*Your assignment*
Using the listing below, set down exactly the lines starting at the line that contains "[456 619 367" and ending at the line that contains "(Lok k2; Pumim v2; Giroz z2; Laduz w2; Teruk p1)", both included, and no others.

*Data supplied*
Content starts

These are the activations of a small network on made-up records, seen along a few directions, one row for each record.
After each row come some of the record's fields: Lok, Vut, Pumim, Giroz, Laduz, Teruk.
A field that a record lacks is left out.
The largest differences between rows may come from other fields.
(in the rows, 500 means zero)
Random noise pushes rows far along 3 fixed directions. That doesn't count. These rows show it; they differ only by the noise:
[449 477 662 423 578 455 644 341 482 540 374 581 538 525 617 418 460 477
 498 547 496 488 454 485 514 415 476]
[474 661 548 431 496 566 461 586 468 557 509 659 641 384 500 521 747 422
 245 277 393 663 669 563 512 440 414]
[554 624 453 428 480 581 438 641 493 478 542 545 464 471 467 549 677 436
 417 382 401 491 622 587 477 504 414]
[449 693 470 478 473 591 481 568 645 616 517 582 724 347 420 483 355 338
 389 477 365 683 562 623 665 666 484]
[543 682 396 453 452 616 409 684 574 514 574 530 535 418 404 552 555 383
 422 414 365 548 620 631 552 615 435]

[552 541 253 498 566 624 408 635 423 357 664 261 377 669 485 606 527 599
 535 515 651 374 490 585 357 580 536]
(Lok k2; Vut e2)
[566 450 422 545 482 479 479 549 542 513 439 388 388 606 350 595 410 461
 768 591 526 324 535 527 464 581 544]
(Lok k1; Vut e2; Pumim v2; Giroz z3; Laduz w3; Teruk p2)
[510 598 365 562 435 534 407 640 511 521 525 581 489 358 301 592 551 447
 438 373 499 550 590 450 465 503 492]
(Lok k1; Vut e2; Pumim v2; Giroz z2; Laduz w3; Teruk p1)
[357 497 525 495 631 547 540 416 433 496 606 432 703 567 638 499 448 599
 359 532 663 603 462 556 458 497 562]
(Lok k2; Vut e2)
[554 321 658 438 463 503 532 457 383 473 552 641 472 562 752 473 854 589
 332 483 423 524 553 514 475 361 371]
(Lok k2)
[382 608 497 446 513 495 560 434 490 542 490 483 599 352 529 424 367 522
 268 408 511 666 476 375 502 447 567]
(Lok k1; Vut e1)
[529 567 342 462 389 537 457 635 542 430 536 459 373 434 359 532 276 474
 434 603 414 502 450 559 571 680 555]
(Lok k1; Vut e2; Pumim v1; Giroz z3; Laduz w1; Teruk p2)
[415 449 607 601 530 543 514 411 602 682 505 492 740 465 545 436 331 441
 456 623 419 646 502 592 713 627 474]
(Lok k2; Vut e1)
[553 455 520 511 556 448 455 524 453 547 447 518 605 563 520 556 645 518
 553 444 522 512 536 515 423 451 483]
(Lok k2; Pumim v2; Giroz z1; Laduz w3; Teruk p2)
[627 355 580 439 521 475 501 467 381 357 452 543 357 668 624 549 729 592
 537 494 545 335 465 451 329 344 441]
(Lok k2; Pumim v1; Giroz z3; Laduz w3; Teruk p2)
[488 658 366 583 515 579 408 672 641 505 645 388 733 538 323 619 374 443
 628 462 509 545 575 714 606 689 545]
(Lok k2; Vut e1; Pumim v2; Giroz z3; Laduz w2; Teruk p2)
[501 622 474 511 481 540 552 501 651 575 400 658 649 301 375 428 248 375
 414 472 381 606 480 488 630 574 533]
(Lok k2; Pumim v1; Giroz z3; Laduz w1; Teruk p2)
[442 466 625 497 496 408 613 379 408 478 423 626 508 454 604 440 389 525
 477 522 547 543 412 385 543 368 471]
(Lok k2; Vut e1; Pumim v1; Giroz z2; Laduz w2; Teruk p2)
[475 383 624 518 474 487 637 341 503 520 451 486 378 541 621 386 285 547
 600 741 439 393 356 461 598 528 551]
(Lok k1; Vut e2)
[364 503 448 510 598 561 552 413 468 498 557 344 594 593 571 484 289 580
 449 621 656 567 386 523 530 586 604]
(Lok k1; Vut e2)
[275 480 635 477 498 351 759 270 454 592 331 626 631 324 573 320 134 526
 372 640 509 685 308 361 611 424 630]
(Lok k1; Vut e2; Pumim v2; Giroz z1; Laduz w1; Teruk p1)
[610 445 530 599 575 418 481 469 497 530 285 576 452 518 374 497 583 471
 736 407 522 347 532 467 467 386 508]
(Lok k2; Vut e2; Pumim v2; Giroz z1; Laduz w2; Teruk p2)
[393 424 554 405 650 496 561 370 341 424 581 427 573 643 732 506 630 686
 364 463 690 491 465 459 339 326 506]
(Lok k2; Vut e1)
[482 488 506 390 430 478 509 520 410 358 583 480 410 521 554 545 572 586
 332 505 517 514 472 384 461 416 479]
(Lok k1; Vut e1; Pumim v1; Giroz z1; Laduz w3; Teruk p1)
[403 376 796 526 537 433 655 276 489 589 372 613 541 436 673 354 441 532
 457 539 483 552 449 450 523 369 555]
(Lok k1; Vut e2)
[482 495 382 505 431 589 448 548 524 516 543 504 437 492 493 537 554 516
 461 468 473 517 502 543 455 578 473]
(Lok k1; Vut e2)
[407 564 414 526 505 545 474 480 613 516 573 418 606 391 430 439 161 450
 474 627 546 576 430 544 566 662 647]
(Lok k1; Vut e2)
[629 419 515 594 462 473 527 554 619 556 355 553 376 490 419 499 572 415
 727 502 411 396 522 475 496 523 402]
(Lok k2; Pumim v2; Giroz z2; Laduz w2; Teruk p2)
[478 525 457 431 521 605 445 593 388 419 690 428 524 592 613 560 762 611
 259 414 520 550 583 502 468 468 442]
(Lok k2; Vut e1)
[392 502 610 427 550 565 484 487 497 506 591 515 690 541 624 544 581 523
 351 446 505 599 587 624 522 473 450]
(Lok k2; Vut e1; Pumim v1; Giroz z3; Laduz w1; Teruk p2)
[406 361 609 506 520 478 543 381 503 534 473 559 543 620 621 448 400 470
 625 638 555 477 449 476 624 545 452]
(Lok k2; Vut e2; Pumim v1; Giroz z2; Laduz w1; Teruk p2)
[524 598 440 569 582 603 419 519 689 570 460 394 754 616 401 604 283 407
 762 484 587 533 510 669 582 695 595]
(Lok k2; Vut e2; Pumim v1; Giroz z3; Laduz w3; Teruk p2)
[527 649 251 483 396 687 312 783 547 439 757 373 444 494 387 605 506 457
 477 527 432 510 606 579 637 714 505]
(Lok k1; Vut e2; Pumim v2; Giroz z2; Laduz w1; Teruk p1)
[428 649 586 427 621 429 583 397 326 605 345 684 730 430 545 494 646 558
 289 200 574 670 584 378 438 280 589]
(Lok k2; Vut e2; Pumim v2; Giroz z3; Laduz w1; Teruk p2)
[492 681 414 555 519 478 581 547 632 600 381 525 685 414 311 456 180 375
 662 474 429 545 449 500 618 595 602]
(Lok k2; Pumim v2; Giroz z3; Laduz w2; Teruk p2)
[561 449 576 488 621 369 643 331 433 447 225 418 319 673 483 435 293 482
 857 571 638 238 388 411 424 390 607]
(Lok k2; Vut e2; Pumim v1; Giroz z3; Laduz w2; Teruk p1)
[429 488 487 560 557 542 477 500 559 500 618 416 573 611 533 544 306 539
 705 627 602 464 443 627 617 631 546]
(Lok k1; Vut e2; Pumim v2; Giroz z2; Laduz w1; Teruk p2)
[626 370 551 502 555 526 516 464 582 470 520 456 449 620 591 490 523 531
 652 573 514 352 499 562 459 522 505]
(Lok k2)
[517 605 449 474 465 558 468 638 439 533 506 603 423 324 452 517 725 502
 309 350 366 543 572 424 432 374 424]
(Lok k2; Vut e2)
[551 624 338 461 504 585 422 616 558 484 663 481 555 465 445 536 506 489
 415 512 470 523 523 574 516 640 508]
(Lok k2)
[555 556 365 486 463 611 385 705 536 459 663 436 404 448 440 591 653 518
 440 475 396 442 566 555 453 519 388]
(Lok k2; Vut e1)
[417 670 476 576 542 438 550 412 561 646 310 671 773 296 292 430 326 421
 438 332 514 704 512 453 652 493 656]
(Lok k1; Vut e2; Pumim v2; Giroz z1; Laduz w1; Teruk p2)
[291 365 698 474 606 396 720 288 553 561 485 533 833 539 699 381 230 531
 471 723 598 679 335 503 625 509 553]
(Lok k2; Pumim v2; Giroz z1; Laduz w2; Teruk p1)
[494 546 555 477 489 476 523 438 548 575 409 605 464 351 493 413 490 475
 447 429 432 546 484 457 485 469 565]
(Lok k1; Vut e2)
[577 417 602 489 444 531 499 490 438 417 405 595 284 513 495 491 711 487
 488 438 433 374 590 462 512 352 438]
(Lok k1; Vut e2; Pumim v1; Giroz z3; Laduz w1; Teruk p2)
[431 755 476 570 517 526 535 541 654 643 485 538 894 329 319 478 305 323
 427 432 465 763 564 575 640 645 614]
(Lok k2; Pumim v2; Giroz z3; Laduz w3; Teruk p1)
[370 459 713 552 631 416 569 262 506 639 362 559 695 501 581 433 279 503
 538 635 599 589 374 435 596 514 573]
(Lok k1; Vut e2; Pumim v1; Giroz z2; Laduz w3; Teruk p2)
[497 520 465 497 522 426 588 451 508 557 396 501 443 412 469 489 250 469
 560 615 553 531 407 458 516 527 518]
(Lok k2; Vut e2; Pumim v1; Giroz z2; Laduz w1; Teruk p1)

Which values does each new row have?
[442 553 616 545 607 505 546 396 439 572 420 459 752 639 520 558 580 533
 516 384 640 618 559 500 527 449 623]
(Lok k1; Vut e2; Pumim v2; Giroz z3; Laduz w3; Teruk p2)
[418 515 595 492 488 531 511 442 474 591 467 637 640 377 605 378 582 470
 335 432 390 632 528 483 561 434 492]
(Lok k2; Vut e2)
[390 568 536 483 515 483 628 373 444 531 465 520 545 422 538 425 251 556
 393 592 527 558 385 391 543 494 631]
(Lok k1; Vut e2)
[341 359 868 499 628 324 682 219 335 618 192 781 751 496 699 411 821 603
 333 230 610 747 516 358 493 132 511]
(Lok k1; Vut e2; Pumim v2; Giroz z1; Laduz w2; Teruk p2)
[523 703 324 462 506 438 525 519 558 470 445 411 459 417 301 515 299 479
 623 432 551 444 440 412 437 505 636]
(Lok k1; Vut e1; Pumim v2; Giroz z1; Laduz w3; Teruk p1)
[454 474 484 623 506 674 450 568 729 578 714 347 763 590 554 489 240 411
 600 747 443 600 493 790 763 862 479]
(Lok k2)
[537 510 364 495 426 585 397 629 494 380 624 348 297 519 429 486 480 455
 526 595 482 391 513 509 495 582 537]
(Lok k1; Vut e2)
[483 616 369 463 456 592 503 586 552 504 612 469 524 415 480 483 319 497
 422 587 422 532 457 489 570 633 557]
(Lok k2; Vut e2)
[387 360 586 498 539 536 575 331 587 517 582 334 570 644 691 438 240 573
 610 756 532 474 354 568 633 604 511]
(Lok k1; Vut e1)
[516 492 606 520 552 553 462 497 418 529 585 631 683 505 623 519 809 559
 282 335 485 599 636 592 457 412 445]
(Lok k2)
[603 403 438 534 411 574 367 663 537 436 646 474 333 557 494 570 671 490
 548 480 446 372 634 644 401 602 424]
(Lok k2; Vut e2)
[456 619 367 538 455 650 363 710 671 484 813 350 670 434 431 559 317 439
 393 573 458 628 576 710 610 786 519]
(Lok k2; Vut e1)
[376 475 680 476 626 441 610 302 413 530 498 514 659 508 664 411 577 563
 262 461 640 661 492 445 473 392 522]
(Lok k2; Vut e1)
[451 613 462 575 544 461 504 486 579 656 405 518 677 426 364 539 239 395
 562 502 568 623 492 483 538 644 561]
(Lok k2; Vut e2; Pumim v1; Giroz z2; Laduz w3; Teruk p2)
[445 269 673 436 476 419 635 265 530 505 504 522 445 558 759 362 385 557
 551 803 461 464 320 526 588 512 440]
(Lok k2; Vut e1)
[530 481 525 510 435 524 526 439 654 550 527 463 503 470 494 436 268 475
 511 642 389 518 436 494 676 659 545]
(Lok k1; Vut e1)
[416 512 471 406 378 434 591 448 530 485 519 493 418 306 544 379 182 501
 350 629 408 586 361 375 543 519 540]
(Lok k1; Vut e1)
[503 477 599 553 568 495 551 404 480 559 264 561 445 505 450 505 528 496
 567 452 496 457 463 481 497 385 476]
(Lok k1; Vut e2; Pumim v1; Giroz z3; Laduz w1; Teruk p2)
[527 398 672 530 488 550 520 472 499 520 605 538 526 599 644 469 704 498
 454 588 416 508 558 592 613 526 400]
(Lok k2)
[617 679 258 480 541 493 404 743 410 372 612 398 336 524 345 580 610 530
 523 365 562 370 555 499 328 526 531]
(Lok k2; Pumim v2; Giroz z2; Laduz w2; Teruk p1)
[427 499 413 520 470 445 573 453 561 454 457 395 510 490 400 446 139 459
 650 711 579 501 335 468 575 600 651]
(Lok k1; Vut e2; Pumim v2; Giroz z1; Laduz w3; Teruk p1)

Content ends

*Response to the task*
[456 619 367 538 455 650 363 710 671 484 813 350 670 434 431 559 317 439
 393 573 458 628 576 710 610 786 519]
(Lok k2; Vut e1)
[376 475 680 476 626 441 610 302 413 530 498 514 659 508 664 411 577 563
 262 461 640 661 492 445 473 392 522]
(Lok k2; Vut e1)
[451 613 462 575 544 461 504 486 579 656 405 518 677 426 364 539 239 395
 562 502 568 623 492 483 538 644 561]
(Lok k2; Vut e2; Pumim v1; Giroz z2; Laduz w3; Teruk p2)
[445 269 673 436 476 419 635 265 530 505 504 522 445 558 759 362 385 557
 551 803 461 464 320 526 588 512 440]
(Lok k2; Vut e1)
[530 481 525 510 435 524 526 439 654 550 527 463 503 470 494 436 268 475
 511 642 389 518 436 494 676 659 545]
(Lok k1; Vut e1)
[416 512 471 406 378 434 591 448 530 485 519 493 418 306 544 379 182 501
 350 629 408 586 361 375 543 519 540]
(Lok k1; Vut e1)
[503 477 599 553 568 495 551 404 480 559 264 561 445 505 450 505 528 496
 567 452 496 457 463 481 497 385 476]
(Lok k1; Vut e2; Pumim v1; Giroz z3; Laduz w1; Teruk p2)
[527 398 672 530 488 550 520 472 499 520 605 538 526 599 644 469 704 498
 454 588 416 508 558 592 613 526 400]
(Lok k2)
[617 679 258 480 541 493 404 743 410 372 612 398 336 524 345 580 610 530
 523 365 562 370 555 499 328 526 531]
(Lok k2; Pumim v2; Giroz z2; Laduz w2; Teruk p1)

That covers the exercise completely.